Below are the code and all the weights of a small trained network. Each question names an input and a target symbol and asks about switching units off, where a switched-off unit gives its printed mean instead of its output.

import numpy as np


def w(rows, s, z=0):
    codes = np.array(rows[::2]) - 128.0
    scale = np.full(codes.shape[1], s)
    scale[-1] = z or s
    return codes * scale


def f(y):
    return y / 2 * (1 + np.tanh(0.7978845608 * (y + 0.044715 * y**3)))


def softmax(a):
    e = np.exp(a - a.max(-1, keepdims=True))
    return e / e.sum(-1, keepdims=True)


def log_softmax(a):
    a = a - a.max(-1, keepdims=True)
    return a - np.log(np.exp(a).sum(-1, keepdims=True))


def net(x, mask):
    ids = ['ΓΔΘΣΨαβζλμπτ'.index(c) for c in x.split()]
    T = len(ids)
    res = E[ids] + P[:T]
    r = res
    for j in range(3):
        rows = slice(4 * j, 4 * j + 4)
        q, k, v = (r @ M[0][rows].T for M in (Q, K, V))
        z = softmax(np.where(np.tri(T) > 0, q @ k.T / 4**0.5, -1e9)) @ v
        o = O[0][rows]
        res = res + np.where(mask[j], z, o[:, -1]) @ o[:, :-1]
    y = f(res @ A[0][:, :-1].T + A[0][:, -1])
    res = res + np.where(mask[3:7], y, B[0][:, -1]) @ B[0][:, :-1]
    return log_softmax(res[-1] @ U[:, :-1].T + U[:, -1])


Q, K, V, O, A, B = {}, {}, {}, {}, {}, {}
E = w([
[163,76,52,103],'Γ',
[155,165,32,173],'Δ',
[96,122,23,83],'Θ',
[50,106,79,8],'Σ',
[137,71,84,124],'Ψ',
[41,164,36,124],'α',
[146,112,44,230],'β',
[163,142,67,76],'ζ',
[156,136,74,150],'λ',
[108,95,99,175],'μ',
[149,91,91,92],'π',
[112,85,61,206],'τ',
],0.012)
P = w([
[197,86,102,107],'0',
[96,142,39,199],'1',
[90,214,38,175],'2',
[104,180,59,209],'3',
[117,169,65,237],'4',
[136,186,62,245],'5',
[141,133,62,221],'6',
[106,158,93,146],'7',
[107,141,132,184],'8',
[76,128,94,116],'9',
[115,135,77,142],'10',
[185,173,71,204],'11',
],0.011)
Q[0] = w([
[78,154,192,183],'H0',
[162,83,136,86],'H0',
[89,29,150,59],'H0',
[179,101,57,148],'H0',
[151,247,154,133],'H1',
[133,242,246,106],'H1',
[159,126,203,144],'H1',
[180,97,59,89],'H1',
[125,94,191,174],'H2',
[205,162,177,46],'H2',
[155,165,92,45],'H2',
[173,77,255,29],'H2',
],0.0095)
K[0] = w([
[73,151,141,221],'H0',
[125,150,146,133],'H0',
[131,99,58,162],'H0',
[231,71,134,102],'H0',
[130,237,106,186],'H1',
[51,223,83,178],'H1',
[81,235,30,111],'H1',
[232,31,195,108],'H1',
[70,206,58,122],'H2',
[96,186,98,232],'H2',
[117,75,172,92],'H2',
[8,189,116,209],'H2',
],0.011)
V[0] = w([
[159,56,106,192],'H0',
[176,146,117,115],'H0',
[206,118,181,105],'H0',
[23,128,74,125],'H0',
[126,187,84,98],'H1',
[234,93,165,109],'H1',
[114,248,74,123],'H1',
[142,100,155,183],'H1',
[213,103,149,59],'H2',
[184,109,173,178],'H2',
[240,157,112,123],'H2',
[90,106,166,56],'H2',
],0.013)
O[0] = w([
[143,228,74,211,221],'H0',
[106,107,115,177,169],'H0',
[70,144,138,87,63],'H0',
[235,111,162,252,179],'H0',
[124,43,166,109,164],'H1',
[3,173,100,139,194],'H1',
[147,20,82,98,122],'H1',
[140,182,45,106,108],'H1',
[46,81,219,105,230],'H2',
[104,220,74,67,105],'H2',
[44,72,82,2,254],'H2',
[134,104,195,149,67],'H2',
],0.0082,0.008)
A[0] = w([
[26,220,122,56,196],'N0',
[156,80,237,39,2],'N1',
[140,107,28,160,16],'N2',
[35,71,130,253,253],'N3',
],0.0065,0.0025)
B[0] = w([
[157,87,132,184,234],'N0',
[126,100,58,250,129],'N1',
[148,131,188,124,186],'N2',
[133,106,111,77,247],'N3',
],0.012,0.013)
U = w([
[40,138,174,114,108],'Γ',
[153,54,41,144,210],'Δ',
[192,69,83,67,253],'Θ',
[150,87,254,182,115],'Σ',
[83,164,169,178,102],'Ψ',
[236,95,195,131,15],'α',
[164,145,126,149,59],'β',
[80,62,155,49,55],'ζ',
[118,118,67,53,123],'λ',
[156,187,130,167,89],'μ',
[46,126,185,131,62],'π',
[174,199,147,178,79],'τ',
],0.0071,0.006)

Each question gives the input, a string of symbols that net reads in full, and the target symbol t.
The units are the heads (4 rows each of Q, K, V and O) and the neurons (one row each of A and B). Each row of codes is followed by its name. A weight is (code - 128) times the scale printed after its matrix; where a second scale follows, it is the last column's (O, A, B and U).
mask holds one flag per unit, heads first, then neurons. A switched-off unit (its flag False) gives its mean, the last column of its rows in O or B, instead of its output. The means were averaged over made-up inputs and are rounded, as every weight is.
A unit's drop is (log p(t) with every unit on - log p(t) with that unit switched off) / (log p(t) with every unit on - log p(t) with every unit switched off).
The circuit of an input: a set's keep is (log p(t) with only the set's units on - log p(t) with every unit switched off) / (log p(t) with every unit on - log p(t) with every unit switched off). Starting from all 7 units, units are removed one at a time, each time the one whose removal leaves the highest keep (on an exact tie, the one counted first), for as long as the keep stays at least 0.8.
circuit, biggest first: the units of the circuit, biggest drop first
k most important neurons: the k neurons with the biggest drops, biggest first
which heads matter: for each layer, one digit per head in row order, 1 if its drop is at least 0.15 and else 0, layers parted by /
drop of u: that unit's drop, to one decimal
input Σ τ ζ Γ, target Σ: circuit, biggest first : H2
input τ Γ λ Δ, target τ: circuit, biggest first : H2, H1, H0, N2
input Σ Σ β α ζ ζ, target Σ: which heads matter : 001
input ζ Δ τ τ Σ Θ Θ, target ζ: circuit, biggest first : H2, H0
input α τ Θ τ λ, target α: circuit, biggest first : H1, H2, H0
input Σ τ π Θ Γ Ψ, target Σ: which heads matter : 011
input α ζ ζ λ Γ ζ Σ Σ β, target α: circuit, biggest first : H2, H1, H0
input Δ τ λ Σ π ζ τ Θ τ, target Θ: 2 most important neurons : N0, N2
input α β Γ ζ λ Θ β τ Σ λ, target α: circuit, biggest first : H2, H1, H0
input α μ μ, target α: circuit, biggest first : H1, H2, H0
input α Δ Ψ ζ ζ λ λ Ψ Δ Σ τ, target α: circuit, biggest first : H2, H1
input Σ α τ μ Ψ ζ λ Δ τ, target Σ: drop of H1 : 0.2
input Σ β α λ Ψ π, target Σ: drop of H0 : 0.1
input Σ ζ ζ Ψ λ, target Σ: drop of H1 : 0.1
input ζ ζ λ, target ζ: drop of H2 : 0.4
input ζ β ζ λ Σ, target ζ: most important neuron : N3
input τ Δ λ, target τ: 2 most important neurons : N3, N2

WHAT YOU ARE ASKED TO DO: Take from the listing above each line containing "matter".

TASK OUTPUT:
which heads matter: for each layer, one digit per head in row order, 1 if its drop is at least 0.15 and else 0, layers parted by /
input Σ Σ β α ζ ζ, target Σ: which heads matter : 001
input Σ τ π Θ Γ Ψ, target Σ: which heads matter : 011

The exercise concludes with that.